What you have to do >>
Wherever the string "stops" shows up in the data below, copy the whole line.
*** Block opens ***
Each row is a point on a landscape with many peaks, with its height.
From any point a climber takes the steepest step (rise divided by distance) to one of its 4 nearest points. It stops when none of these is higher. Distance is the straight distance between rows; heights are no part of it.
patu: [186  90 135 125 111 105 176 108  78  77 162 128 162  97 160 106 121 123
 121 168 123 181  94]  (h 696)
Rakuv: [159 126 137 136 119 127 143 129 107 123 163 126 198 103 184 112 121  99
 123 161  83 173 111]  (h 500)
zugak: [165 105 131 144 140  83 215  96  81  69 176 106 157 100 125 106 126 109
 103 153 128 166 108]  (h 702)
pel: [131 163 115 120 138  95 111 176 109 127 148  99 153 140 124 178 124 102
 118  83  96 109 146]  (h 429)
mos: [ 94 157 138 134 142 113  71 143 160 141 107 133 127 145  90 148 144 144
 122  73 168  56 153]  (h 641)
bogid: [137 137 108 155 108 124  98 101 143 120  89 117 117 104 121 105 120 162
 100 100 175  87 115]  (h 222)
fumi: [145 129 128 140 119 119 135  98 104  91 128 116 111 140 101 124 140 164
 122 122 154  88 120]  (h 521)
puni: [145 169 120 146 121 116  71 139 134 142  98 144 161 115 137 143 112 134
 108 100 159 104 101]  (h 226)
gumam: [168 138 122 116 145  69 127 176 108 104 169 125 192  91 137 149 123  94
 120  98  79 149 119]  (h 437)
lod: [159 104 149 131  98 135 160  74 122  73 113 127 125 130 136  90 143 155
 113 166 142 141 104]  (h 552)
kofep: [150 154 112 126 132  84 125 143 102 118 157 111 169 111 116 160 121 127
 106  87 124  94 107]  (h 587)
mol: [115 131 137 116 138 154 112 154 133 169 131 152 144 122 158 125 152 106
 157 148  74 153 149]  (h 204)
gope: [ 89 143 122 108 142 143 114 128 158 145 110 137  94 158  66 165 144 115
 164  76 116  73 149]  (h 229)
tur: [114 111 138 159 119 164 113  95 148 140  85 119  79 121 140  86 122 153
 140 135 183 140 127]  (h 259)
Pekeb: [ 88 148 124 124 126 150  78 159 161 195  85 164 124 128 134 149 112  90
 149 116  99 129 147]  (h 441)
lunum: [ 78 117 147  90 138 183 146 108 146 152 109 138  73 165  96 124 123 130
 161 166 156 123 146]  (h 304)
Ror: [ 64 103 125 100 134 196 115 112 175 178 115 163  83 154 133 117 134 125
 168 161 132 163 152]  (h 335)
gani: [150 160 124 142 118 113 107 131 131 120 122 115 107 121 136 133 120 121
 135 119 137 122 118]  (h 457)
dis: [202 130  91 155 152  77 137 127  80  66 167 113 159  69 156 120 106 126
  76  84 168 146 116]  (h 450)
dum: [151 104 143 130 130  91 197 116  86  78 179 117 130 139 110 133 131 145
 134 153 121 137 121]  (h 668)
nobon: [138 129 128 140 136  75 173 135  89  87 166  98 122 128  86 159 127 145
 129 110 140  97 127]  (h 610)
Dila: [121 112 139 142 101 187 104  85 162 148  40 125  96 125 179  88 131 162
 141 182 166 159 102]  (h 305)
kuf: [124  93 150 115 124 147 147 134 128 110 126 115  82 156  48 138 140 178
 136 127 162  71 151]  (h 298)
Mes: [116  99 154 127  97 167 140 116 139 137  92 121 108 140 178  82 137 133
 175 198 152 167 105]  (h 364)
gogu: [144 109 125 109 164  68 166 187  76 127 183 115 204 122 127 165 160  90
 139 133  22 169 141]  (h 629)
Gam: [ 47 118 114  84 148 181 107 153 159 188 137 204  95 162 119 146 147 100
 160 122  92 139 183]  (h 274)
gozil: [199 112 112 166 139  91 129 117  79  87 182 131 191  84 195 118 133 110
 105 150 109 182 103]  (h 449)
Kopip: [154 105 109 139 132  91 196 104  61  60 180  90 138 104 113 128 104 150
  85 126 156 111 116]  (h 536)
radi: [175 175 113 146 128  76  90 160 112 132 160 132 191 111 140 166 111 124
  99  65 123 105 109]  (h 432)
tilig: [117 150 110 139 127 145  65 178 153 170  94 125 148 112 164 142 110 107
 133  93 103 117 134]  (h 655)
kase: [102 105 133 107  95 202 126  91 155 157  65 130  77 147 157  83 137 136
 147 191 162 157 145]  (h 322)
Damo: [160 144 138 131 125 116 139 128 119 110 144 133 153 128 149 128 118 122
 138 155 128 149 119]  (h 611)
suni: [ 98 134 132 137 100 181  91 110 164 149  57 147  80 141 124  97 127 139
 136 145 169 118 137]  (h 312)
piv: [150 150 124 141 130 128  82 150 129 164 100 118 141 111 157 118 108 131
 103 128 102 160 116]  (h 678)
kub: [129 117 115 125 172  43 181 159  77  98 212  91 182 110  96 181 130 122
 116  83  69 120 128]  (h 648)
fozo: [195 152 101 154 134 118 130 121  90 108 168 130 175  98 185 118 110 111
  88 114 110 152  99]  (h 444)
Dize: [153 111 111 150 144  74 165 123  78  82 194  92 152 119 121 143 119 123
 120 100 131  89 124]  (h 566)
Rusu: [129 141 135 122 114 140 136 142 139 126 113 123 120 134 126 111 113 139
 132 144 130 122 108]  (h 483)
luvub: [ 87 146 137 122  88 185  73 108 175 207  33 163  70 124 158 104 131 138
 147 134 148 153 128]  (h 283)
Ketu: [ 94 148 129 133 130 171  84  96 147 150  80 122  74 149  80 109 128 169
 139  90 198  66 153]  (h 176)
pora: [132  81 153 107 122 133 188 138 129 117 149 130 135 131 169 122 136 124
 132 179 132 176 110]  (h 447)
gupub: [173 144 115 161 129 107 125  92 106  85 125 117 176 104 163 103 120 134
 113 116 132 140 109]  (h 531)
sida: [154  89 134 118 128  92 220 120 100  58 194 105 160 106 166 108 143 115
 114 172  96 196 104]  (h 726)
pinu: [177 132 102 151 141  65 133 132  89  94 186 128 177 100 156 149 108 126
  76  76 121 120 107]  (h 486)
sogib: [165 150 132 124 130 123  90 142 125 155 125 130 176 147 178 122 126  76
 127 159  87 190 112]  (h 339)
tiluv: [120 113 155 108 123 145 169  96 138 103 117  95  86 139  86 116 136 155
 132 161 146  94 132]  (h 421)
gasi: [164 122 148 141 107 110 154 106 109  76 143 124 132 119 177 105 122 130
 110 155 127 162 116]  (h 652)
Gir: [144 119 144 115 129 113 167 122 135 117 146 114 126 142  77 143 130 113
 145 136 143  93 114]  (h 680)
Zap: [ 69 155 109 154 120 160  58 136 195 192  77 141  99 144  97 136 134 115
 133  77 164  82 166]  (h 232)
kebe: [129 143 119 147 119 122  83 117 147 142  85 117 114 127 119 136 109 159
 126  90 178  86 117]  (h 324)
pari: [114 121 133 105 101 169 115  59 148 109 108 104  65 173  69  72 126 172
 121 145 167  67 139]  (h 150)
getul: [ 84  93 156  79 114 176 128  83 160 144  92 134  74 163  86  81 142 160
 150 158 155 115 127]  (h 273)
Tas: [132  83 140  96 137  94 197 158 109 117 188 125 168 130 139 147 170  79
 142 157  36 183 125]  (h 575)
zabin: [173 166 106 176 121  92 105 122 104  94 143 132 168 108 150 130 107 162
  98  74 169 114  99]  (h 393)
Sitez: [117 119 127  89 160 137 106 174 135 173 139 144 141 135 142 144 166  74
 147 117  57 150 156]  (h 104)
Pupef: [130 152 128 128 130 108  81 152 133 163 121 140 164 126 152 125 126 122
 120 129  87 151 123]  (h 407)
tume: [103 142 129 138 113 163  88 104 143 114 100 106  99 157  77 134 142 165
 118 107 186  63 132]  (h 106)
reve: [153 124 131 105 140 103 130 139 124 136 176 137 168 142 145 154 135  84
 119 149  59 145 133]  (h 612)
niset: [122 143 138 145 118 171  87  77 158 124  44 117  94 131 103  98 132 178
 110 120 193  73 144]  (h 95)
runul: [ 98 100 156  81 149 118 153 168 131 130 154 148 128 124 136 146 144 107
 147 158 110 134 130]  (h 344)
bafak: [ 39 123 119 103 132 192 112 131 174 176 120 166  69 171  77 140 132 123
 172 118 118 130 191]  (h 285)
ler: [188 142 112 170 127  92 149 109  72  81 174 130 154  68 159 109 119 121
 105 127 147 172  94]  (h 430)
zuta: [139 117 126 130 120 128 143  76 113  91 104  98  81 147 129 100 105 157
 112 144 164 110 123]  (h 363)
ter: [ 60 125 128 113 119 185 106 134 177 165  78 158  72 132 114 105 127 128
 152 145 133 123 152]  (h 337)
vum: [173 120 138 128 122  77 170 146 105 106 170 126 148 126 145 129 132 139
 106 151 106 148 108]  (h 654)
nizu: [ 66 160  97 128 114 184  75 125 178 197  75 166  90 150 101 141 136 131
 141 108 143 101 174]  (h 247)
loru: [154 106 126 121 157  38 183 152  89  95 202 108 172 123 123 168 157  98
 119 119  61 166 136]  (h 669)
favu: [ 72 129 146 105 117 166  97 138 169 209  94 159 107 137 139 114 140  90
 156 147 136 153 132]  (h 369)
Mopaf: [ 87 136 134 127 124 151 120 146 146 158 122 141 122 196  42 162 113 123
 126  84 131  60 168]  (h 181)
nof: [103 115 141 106 119 115 156 160 143 137 156 129  95 156  93 165 133 132
 148 113 101  95 152]  (h 353)
tid: [107 161 118 136 121 136 115 145 150 131 111 123 130 138  95 132 131 143
 138 108 155  84 136]  (h 456)
Sapek: [176 117 111 171 123 106 113  70 111  86 108 127 112 103 132  92 107 179
  91 114 205  99 108]  (h 55)
tugu: [ 69  98 134  84 142 197 133 139 148 168 134 160  87 160 109 134 134 123
 162 154 126 126 175]  (h 309)
nasu: [ 52 143 126 115 149 181  98 149 182 171 113 159  69 178  65 149 137 134
 146 103 127  89 187]  (h 268)
mezo: [ 67 174  97 154 115 204  50 132 202 235  55 156  85  87 144 138 118 127
 146 131 125 166 146]  (h 260)
tidi: [187 121 117 145 148  76 174 136  72  63 204 111 167  73 132 154  97 117
  88 118 108 161 105]  (h 463)
Rim: [111 156 119 114 132 131 126 174 145 143 117 142 126 147 119 158 118 105
 151 115 115 116 131]  (h 314)
fana: [115 107 153 107 145 109 163 188 130 127 165 127 140 143 130 167 144 110
 143 125  67 111 140]  (h 440)
pupu: [ 80 147 145 117 128 169 109 122 178 163  83 133  69 149  66 142 120 151
 152 118 152  78 168]  (h 238)
busef: [170 111 131 117 158  74 190 165  78 103 190 125 188 122 161 150 154  83
 115 166  60 194 132]  (h 634)
zapon: [149  87 143 129 154  85 223 140  76  90 203  98 146 116 118 141 144 112
 118 149  94 166  91]  (h 697)
Moz: [118 155 128 139 113 151 101 109 150 137  71 113 105 110 146 116 119 144
 125 114 149 108 108]  (h 346)
Zenib: [139 130 139 125 126 169 135 110 135 139 118 120 157 138 172 108 116 121
 134 171 141 175  92]  (h 466)
zogek: [126 106 155 122 129 131 181 128 136 109 114 117 106 140 129 119 123 129
 146 184 131 128 120]  (h 533)
tena: [157 130 108 136 118  81 143 107  74  94 167 138 163  84 150 136  92 139
 116 100 166 131 105]  (h 448)
tepa: [101 133 128 133 114 136  89 147 144 157  84 154 110 116 145  95 129 114
 130 120 120 124 130]  (h 423)
dazit: [120 110 123 157 125 170  93  76 152 135  47 110  84 133 146  80 142 181
 125 139 156 121 109]  (h 191)
masim: [163 148 109 139 141 100  64 161 123 131 136 129 192 115 134 154 132 105
 110  88  95 155 121]  (h 293)

For each start below, name the point where the climber stops.
Rim -> sida
Zenib -> sida
luvub -> piv
Rakuv -> sida
Ror -> piv
pupu -> piv
gani -> sida

Call two points neighbours if one is among the 4 nearest of the other. Go from one point of each pair to the other, from neighbour to neighbour, staying as high as possible. Name the lowest point that can't be avoided.
sida / piv -> gani
kofep / reve -> Dize
sida / Gir -> nobon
*** Block closes ***
Task response >>
From any point a climber takes the steepest step (rise divided by distance) to one of its 4 nearest points. It stops when none of these is higher. Distance is the straight distance between rows; heights are no part of it.
For each start below, name the point where the climber stops.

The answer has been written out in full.